Each row has a class, written as a number after it.
[ -1   8  19  31  -8  30  23 -37 -36 -42   3 -53 -19  16   2  -7  72 -44
  -8  -5  -7 -14  -1  15 -15 -20   9  14   9  24 -17  28  12  -7  -1  39
   4  12  -9]
7
[-19  41  26  31   6  12  22 -29 -15 -54  -4 -38 -50  24  -7 -11  60 -54
  -2   0  21 -23   9  26  -3 -11   2   6   9  45 -35  28   8   6  -2  38
  10   9   0]
7
[-20  42  26  16  14  13  11 -32 -37 -22  -5 -35 -37   3 -13 -11  74 -55
  -6  -9   5 -25   3  11   6 -22  -5  11  11  43 -12  33  44   3  15  37
  17  -2 -13]
5
[  7   0  13  19  13  37   6 -42 -14 -21 -15 -41 -33  -3 -14   0  71 -19
  -9  21  -7 -15  11  23 -20 -27  -9  24  12  28 -16  19  41   1   1  41
  -7   0 -21]
11
[ -3  12  10  15  15  16  22 -37 -25 -38  -4 -45 -37  14 -15   0  73 -38
  -7   0   9 -10   0  24  -3 -15  -4  11   9  43 -24  45  33   6   4  44
  21  13  -5]
4
[  5  24  22  22  16  16   1 -34 -23 -39  -6 -45 -36   0  -1  -3  59 -45
   2  -4  -7 -25  10   3  -4 -37  -3  13  17  46 -36 -10  56   0   3  32
   3  -3  -2]
10
[ -5   9 -20 -25 -31  26 -31 -38  17 -32 -34 -28   5 -20 -13 -34  18   0
 -31  29 -43  10 -18  -7 -22  -9 -12  29   2  37  15  53  31  13  33  11
 -81  -8 -21]
3
[-18  21   7  22   2  21   4 -26 -13 -48 -13 -40 -45   2  -5  -6  79 -55
  -8   5  -6 -12   7  10  -5 -21   7  23  11  41 -18  25  24  -4  12  27
  -1  10  13]
0
[  -2   18   -6  -21  -40   16  -22   -6    5  -32  -52  -32   18  -19
   -4  -38   13  -22  -23   -8  -22   19  -26   10  -31  -21    2   19
   -4   38   34   36   18   16   18   -3 -114   -7  -49]
6
[-35  -3  41  35  -1  17  -6 -15 -24 -49 -10   0 -52   8  -4  -1  50 -59
  -5 -29   1 -28  23  23   1 -18  -9  17  25  57 -21  41  -1 -15 -21  34
  -9 -14 -11]
5
[-13  12 -11 -26 -41   0 -24 -25  -8 -27 -29 -35  11   4 -10 -34  17  -1
 -16   9 -11  10 -19   5 -31 -24  -7  26   3  53   6  42  36  29  31  13
 -79  -6 -30]
5
[  6  13  -1 -15 -45  16 -19 -15  11 -18 -41 -38  19  -8  -2 -25   8 -22
 -30   6 -17   6 -21  -4 -25  -8 -14  13  -1  36  14  35  36  28  25  15
 -88  -4 -35]
8
[-25  19  27  15  10  -7   7 -19 -12 -60 -18 -29 -55   2 -26 -14  58 -77
  -7  10 -20 -11  20  -2  14  -9 -10  13  17  39 -33  62  20  14  14  19
  34  -5   6]
1
[ 31  21  19 -26 -37 -17 -15 -32  28   7 -11 -68  15  18  -2 -14   9 -17
  -4   7 -13   3 -37  10 -13 -43 -21  11   7  30  34  14  42  38  38  42
 -67   3 -58]
6
[  9   3  18  13  21  36   7 -31  -7 -27   4 -48 -43  -8 -10   0  65 -42
  -2  -4 -20 -17  18  14 -18 -12  -7   4  18  31 -14  29  39  -4  -4  23
  10   3 -17]
4
[-20  14   6  29  14  19  13 -26 -23 -30  -5 -40 -48   5 -17  -1  67 -42
  -1   7  -6 -12   5  15 -12 -22   1  13   8  38 -23  54  29  -6  23  40
  -5   1 -11]
4
[ -21  -18  -15   -2  -42   11  -20  -25    0  -19  -39  -44   18    1
  -11  -27   36  -13  -28   25  -13    4  -40   -3  -47   -2   10    1
  -20   31   -1   57   22   32   50    7 -104   18  -33]
7
[ -1  11 -17 -17 -45   5 -23 -15   5 -17 -35 -37  15   5  -8 -35  13  -4
 -24   5 -28  11 -32   1 -29 -17  -3   8   0  29  14  55  30  11  33  18
 -79  -6 -33]
11
[-11  21 -30 -29 -35  -5 -22 -27   6 -13 -33 -61  -2   6 -17 -33  16  -9
 -21  29 -53  -3 -14 -10 -14  -6  -8  -1  10  46  -4  55  30  19  50  14
 -71  -5 -17]
2
[-18  21  31  34  16   9   6 -16 -26 -33 -26 -39 -27  -4 -11 -25  91 -46
 -12  20 -15 -16   2  42 -19 -18  13  21  -3  50  -4  23  29   9  21  14
 -24  20 -11]
1
[  3  24 -20 -29 -44  10 -22 -18 -12 -28 -31 -45  12   5  -4 -47   5   5
 -21  15 -35   2 -28  12 -22 -25   1  16  -6  47   0  30  23  17  19  13
 -95  -9 -32]
6
[-32  33  45  33  10   8  -2  -6 -23 -27  -9 -37 -17   0 -14 -13  87 -45
   2  49 -30  -8 -10  31 -20 -15   0  20   1  59   2  41  43 -16  39  22
 -27  21  -7]
9
[ 17  28  -2 -23 -36   6   6 -25   0 -30 -30 -39  11  -1  -8 -28  -4   8
 -22   3 -19  18 -29  -1 -31 -12 -16  14   0  15  22  49  36  25  24  10
 -99 -15 -46]
0
[ 17   6  20  18  21  17   6 -35 -16 -26  -9 -40 -28  -6 -14   2  65 -32
  -3 -15  -5 -19   0  15 -20 -26   2   4   7  28 -35  30  49  -8   0  29
  13   8 -16]
10
[ -2  10  -2  19   4  37   7 -40  -1 -53 -20 -23 -46  -3  -4  10  60 -34
  -8 -14  -9  -8   7  18  15 -26 -17  23  23  28 -20  29  17  -6   9  43
   6  -2  11]
3
[ -24    9  -15  -26  -41  -16  -26  -27    2  -26  -32  -35    9   15
  -16  -28   22  -17  -21   13   -4   16  -29   -2  -27  -18   12   22
   -5   51   -6   41   11   26   46   16 -103    8  -43]
2
[ -5  14  21  -2  12   3  18 -41 -13 -55  -6 -51 -46  14 -23  -4  77 -56
   0  22   1 -15   3   5  15 -17 -10   9   5  38  -7  22  47  15  17  35
   9   4   4]
11
[ -2   4  15  31  21  24  10 -25 -32 -30 -10 -25 -22  -2  -5  -8  73 -45
 -16 -19   2 -13 -11  19  -8 -23  12  15  -2  33 -25  39  35  -4   0  44
  -2  18 -17]
4
[  9  22 -10 -25 -38  13 -15 -34   4 -24 -22 -44  18   1   0 -25  17  -5
 -23  -2 -27   6 -32  -2 -25 -19  -3  10   5  35  21  31  32  11  29   9
 -99   2 -37]
3
[  5  12  13  25  13  21  16 -34 -20 -40  -9 -27 -33   5 -16  -3  66 -30
 -10   1  -8 -14  14   8  -6 -11 -13   4  17  14 -36  46  50 -17   7  37
  14  -7 -17]
11
[  3  32  25   4  17   0  13 -42 -25 -34   9 -74 -42   1  -4  -9  61 -47
   3   0 -19 -20  21  -5 -23 -57  -6   1  24  37 -21   1  87  26  19  19
 -14   4 -40]
6
[ -7  -4  17  20  10  17  27 -45 -17 -52   4 -48 -27  21 -18 -13  85 -41
   2  18 -14  -5   5   4  -5  -2 -10 -10   9  27 -11  22  36  -1  -2  11
 -10  10 -17]
7
[  1  14 -13  -9 -27  -6 -24 -16   5  -8 -41 -37  27   2  -6 -26   6 -15
 -26   2 -30  -2 -15   8 -25 -20  -8  12   8  38  -3  57  41  21  29  17
 -75  -7 -50]
1
[  5  27  -5 -18 -39  10 -14 -37  13 -19 -29 -46  15   5 -11 -29  24  -4
 -25  20 -20   3 -33   4 -20 -11 -18  13   1  43  29  45  33  15  43  20
 -96   2 -34]
3
[-20  17  20  30   2  24   0 -15 -22 -39 -10 -29 -41   4  -2  -9  80 -53
 -15  -1  -7 -15   4  11  -1 -18  -2  14  10  43  -6  25  36  -5   2  23
  -7   0   2]
0
[  -2   25   12   -8  -34  -15   -5  -15  -14  -15  -31  -43   19    8
    7  -19   36  -39  -37  -17  -31    4  -40  -10  -22  -23   14   -4
    3   31   20   34   37   15   29   -7 -108   19  -40]
2
[ -7  42 -11 -29 -39   9 -10 -35 -13 -21 -34 -50  15 -13 -10 -33  13 -22
 -20   1 -17  -1 -26  -1 -26 -26  -6  17  -8  39  26  40  38  27  39   5
 -83  -8 -33]
7
[-12  27  -5 -30 -36  -8 -18 -30  -2  -5 -24 -37  11   2 -13 -35  23  -9
 -21  21 -34   6 -26  -2 -15 -12  -6  19   6  45  29  39  38  19  48   9
 -93  -6 -31]
5
[-42  19  11  24   3  16  -6 -37 -23 -35 -21 -33 -37 -19 -13   0  80 -44
  -7  11 -43 -13   6  26  -7 -33  -6  24  24  43  -1  47  34 -22  39  21
  -1  -3   8]
7
[-27  32   8  22   6  17   8 -30 -33 -32  -7 -37 -32   9  -7  -4  82 -49
 -11   2 -10 -16  -3  19  -1 -27   1  17   4  39  -7  38  44 -10  23  28
   2   7  -6]
0
[-37  26   8 -11  20  15 -12 -43 -29 -28   4 -37 -25   7 -19   7  67 -36
  -8  40 -41 -24  20  23  -9 -17  -5  10  17  59 -23  40  62 -11  11   1
 -11  -3 -31]
3
[ -5  24   6  14  16  12   8 -33 -31 -30 -13 -26 -24  15 -12   2  72 -47
 -18  11   0 -28   4  17   5 -33   3  15  -1  37 -31  31  58 -10  -9  24
  -8   4 -14]
11
[-15   6  -9 -28 -22  -5 -11 -38 -16 -42 -32 -38  23   7 -13 -54   6   4
 -30  -7 -54  17 -51  16 -12 -27 -10   8  -1  31  20  87  34  16  17  36
 -46  -1 -54]
6
[-24  37  -7 -13 -43  13 -28 -23  21 -29 -28 -46   1  -6  -4 -30  26 -36
 -10   5 -31   0 -24  -7 -30 -15  -5  13   8  52  52  45  23  -6  38   4
 -99  -8 -28]
0
[ -2   4 -10 -19 -54  -4 -43 -21   8 -19 -35 -25  10  -3 -10 -34   0  11
 -12 -11 -27  -2 -13  38 -30 -26 -21  14   4  45 -12  43  28  12  31  14
 -51 -16 -29]
8
[ 51 -64 -16  -2 -23   9  40 -34   7 -34 -41 -67  32  20  -3 -15 -19  25
 -71 -24  66  12 -11   3 -10   1 -15  13  -9 -17  21  16   7  56 -14  26
 -50   3 -17]
3
[ 11  21  -5 -21 -38   2 -18 -20  11 -22 -36 -40  21  -7  -7 -29   6  -6
 -15  -1 -25   6 -28   9 -26 -13  -9   5   0  35  26  47  27  18  27  10
 -93  -6 -42]
3
[  2  18 -12 -20 -33   9 -27 -12   5 -16 -39 -40  18 -10 -10 -39   8   0
 -25   5 -28   6 -42   9 -41 -10  -1   6  -6  47   9  59  30  11  30   9
 -94   3 -34]
4
[-11  10  17  19  17  24  24 -53 -27 -40   0 -58 -44  10 -14 -11  64 -35
  -7  -9   6 -21   4  16 -14 -24  -2   9  10  29 -20  41  39   5   2  42
   2  -5 -25]
9
[-19   7  11  25   5  19  -1 -35 -42 -37 -14 -28 -27  -8  -9 -14  74 -46
 -10   6 -31 -22   6  17   5 -28   0  19   2  40 -11  34  32  -5   7  25
  -4  -1  -6]
3
[  0  32  10   3   2   9  11 -33 -11 -47  -8 -52 -35  11  -3   8  74 -53
   3  11   5 -18   6  11   1 -19  10  14   7  41 -23  11  25  10  13  26
   5  17  13]
2
[ -2  18  -4  -2 -44  23 -13 -27  -1 -29 -40 -50  11  -2  -9 -44  18 -11
 -23   4 -18   4 -29   1 -29 -17 -16   7  -3  34  15  36  34  13  17  13
 -79 -18 -38]
8
[  9 -14  25  12  32 -26 -25   0  -1 -81 -21   2 -20  -5  18   8  -3  -7
   3 -32   8 -20  44  65  -2 -38   8  22  30  34 -91  -8  69  21 -39  30
   3 -35 -13]
9
[ -3  19  -6 -29 -47   2 -17 -22  11 -38 -39 -58  -5   1 -10 -37   4  -8
  -7  -3  -9   6 -32  -1 -23 -19 -22   3  10  64  15  38  23  37  28  23
 -84  -7 -12]
9
[-11  18  23   7  31  10  19 -48 -63 -52  12 -45 -30   6  -8  -9  62 -44
  -6  -4 -27 -30   4   0 -12 -36  11   5   0  42 -33  37  70   5 -10  24
  19   9 -15]
10
[-12  18  -9  -4 -25  30 -10 -43  -5  -3 -31 -54   7  -5 -15 -41   3  20
 -27  11 -28   4 -31   3 -37 -34 -22  24   7  20  31  46  28   1  31  16
 -72 -25 -45]
5
[ -3   9  21  31  11  45  11 -57 -60   9 -19 -31   5 -13   6  14  71   0
 -47   2 -37  -8 -24  25 -18 -27 -14  22  22 -15 -22  52  75 -18   3  26
  25 -17 -35]
9
[ 29  30  26  24  26  13  18 -12   8 -36  11 -38 -47  16  12  11  54 -54
 -16 -24  25 -23  31  -9 -16 -29  14   4  23  17 -60  -4  67  15  -4  20
 -20  15 -15]
5
[ -9  19  -6  10  17  33  16 -46 -25 -30  -5 -34 -37  -5 -19 -15  74 -21
 -16  -9  -2  -4 -12   5 -17 -12   1   7   4  26  -9  59  45  -7  15  32
  -4   2 -18]
4
[-16  19  24  24   6   0   8 -25 -32 -31 -12 -43 -20   0  -9 -15  83 -43
 -17   1 -20 -11   4  27 -16 -23   7   6   7  35 -16  33  60  -2  25  15
  -6  13 -18]
8
[   4   22   -1  -23  -35    7  -15  -15    7  -29  -25  -58    7    5
   -2  -39   13  -15  -17    9  -33   -2  -30  -11  -31  -18    1    3
    5   48   16   34   34   20   23    7 -101    3  -23]
5
[ -4  39  -9 -21 -38  -2 -14 -22  -4 -21 -27 -41   6  10 -11 -41  10 -16
 -15   5  -4  -1 -15   0 -20 -18  -3  18   3  51   2  32  27  19  24  11
 -86 -12 -34]
5
[-16  19   4  20  15  17  12 -28 -13 -40  -7 -26 -42  -7 -20 -16  97 -44
 -12  13   2   6  -6  -6  -8 -19  18  26  -1  31   2  40  38 -12  11  25
 -21   7   0]
0
[  5  18  -9 -25 -42   9 -12 -39  15 -22 -26 -52   5   2 -12 -23  16   0
 -21  13 -25   7 -27  -1 -29 -15 -18   9   8  36  11  43  41  15  38  19
 -79  -5 -30]
8
[-26  10  16  16   4  18  -8 -14 -20 -45 -15 -30 -38   3 -16 -23  68 -37
  -6   8  -8  -2   6  28  -7 -14   1  19  10  52 -33  30  22  -2   6  21
  -2  -1  -1]
9
[ -1  26  -8 -24 -46   2 -21 -18   7 -18 -40 -40  11  -1  -9 -34  17 -14
 -21  11 -29   4 -28  10 -24 -23 -11  15  -1  61  12  33  27  20  31  12
 -93  11 -21]
8
[-16  12  24  19  20  13  12 -46 -46 -33 -14 -37 -37   4 -14  -5  77 -36
  -6  -2  18 -19 -10  20 -11 -32   7  16  -2  53 -23  17  42  17  -6  36
   7   7 -13]
10
[  5  45  -7 -11 -27 -17 -10 -17  28 -15 -37 -40   3   8  -4 -11  10 -48
 -16   1  -9   2 -15 -14   7 -26 -12  10  19  36  20  30  44  17  34  32
 -75  -8 -27]
11
[ 15  26  -5 -21 -48   9 -17 -16  -1 -17 -33 -36  31   1  -5 -30  -3  -2
 -16  -9  -1  13 -31  -4 -33 -18 -14  14  -4  44  30  24  30  13  18   1
 -90 -10 -35]
10
[  -9  -19    0   27  -58   -1  -29   26    5  -40  -38  -16   20    9
   11  -27    1    6    4   29  -20   21  -20   17  -26  -15   -8   21
   -9   31    3   24   18   30   33   15 -112  -21  -11]
9
[ -9  23   9  16  12  16  18 -35 -27 -41  -9 -47 -44   6 -14  -3  75 -47
  -5   6  12  -7   1  17  -7 -27   3  23   5  43 -24  24  32  10  14  31
   3  10  -2]
4
[   5    6    0   -1  -49   -3  -28   -8   15   -6  -37  -39    9  -12
    3  -27   10  -13  -31    0  -31   -3  -29   -5  -26  -23  -13   12
    0   30   35   36   38   21   50   12 -108   -4  -18]
0
[  4  21  26  27   0  25   1 -14 -14 -41 -16 -38 -37   0  -6 -13  63 -43
 -12   8 -19 -10  11  17  -8 -20 -10  18   7  33 -13  16  41  -1  10   7
   4  -5   9]
10
[-23  -4  16  36   8  49   1 -26 -38 -42   3 -24 -23 -17  -3 -27  89 -51
 -19   9 -34   8   2 -32 -35 -21  20  21  10  26 -13  59  33 -16 -12  32
  -1  14 -31]
6
[ -6  10   9  28  11  11  -6 -26  -6 -32  -7 -23 -30   4  -4  -6  74 -54
   0 -18   0 -14   5  22  10 -35   9  22   9  41 -22  19  17  -7   5  49
   6  15  -8]
3
[ -2  -7  17  21   9  21  21 -79 -33 -10 -16 -45 -29 -12 -19   9  81 -16
  13  -5 -12 -16  -7  27 -22 -30 -20  -3  15   7  -7  24  36  -1  14  28
   1  -4 -55]
6
[ -7  16   3  -5 -31   6  -9 -21  -5 -38 -37 -41  22   4 -10 -39  17  -4
 -19  12 -38  16 -30  16 -25 -23 -14  12   3  38  14  28  40   2  26   5
 -95  -7 -41]
8
[-19   6   8  38  11  26 -10 -32 -29 -44 -21   1 -23   3  -6  -2  65 -49
 -16  19 -28 -34   8  10   2  -6  -2  14  -2  41 -55  37  34 -26  -7   9
   5   7  11]
10
[  2  15  -6 -29 -45   4 -19 -36   4 -20 -30 -53  17 -15 -11 -37  24 -13
 -14   0 -34  11 -34 -11 -34 -16  -7   9   5  38  36  49  35  11  32   1
 -85  -4 -29]
9
[-45  17   1  16  17  35 -10 -34 -26 -43 -18 -39 -30   2 -11 -20  79 -53
 -27   8 -34 -21   6  25 -10 -16   2  16   4  48 -11  44  44 -16  14  10
 -11   7 -16]
0
[-18   1 -15 -15 -43  14 -29 -21   0 -10 -37 -27  17  -8 -14 -28  -7  21
 -26   7 -19   8 -29  22 -30 -21 -16  22  -7  26  20  52  21   2  33  11
 -63 -26 -31]
8
[ -3  20  18  11  15  13   4 -22  -2 -46  -7 -32 -42  10  -7 -18  64 -25
  -8  17  16  -6   8  21  -8 -23  12  28   6  41 -20   5  38  16  -7  25
 -21  -3  -1]
5
[ -7  27  -3 -18 -39  -7 -20 -25  -4 -23 -33 -44   9   2  -7 -37  16 -20
 -23 -14  -3   0 -22   3 -25 -25  -8   7   3  49   7  29  48  22  30   1
 -97 -12 -39]
9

---+---

Copy out the entries above exactly as given, starting at the top and ending with the line containing "-32 -37 -22"; include both and nothing more.

Each row has a class, written as a number after it.
[ -1   8  19  31  -8  30  23 -37 -36 -42   3 -53 -19  16   2  -7  72 -44
  -8  -5  -7 -14  -1  15 -15 -20   9  14   9  24 -17  28  12  -7  -1  39
   4  12  -9]
7
[-19  41  26  31   6  12  22 -29 -15 -54  -4 -38 -50  24  -7 -11  60 -54
  -2   0  21 -23   9  26  -3 -11   2   6   9  45 -35  28   8   6  -2  38
  10   9   0]
7
[-20  42  26  16  14  13  11 -32 -37 -22  -5 -35 -37   3 -13 -11  74 -55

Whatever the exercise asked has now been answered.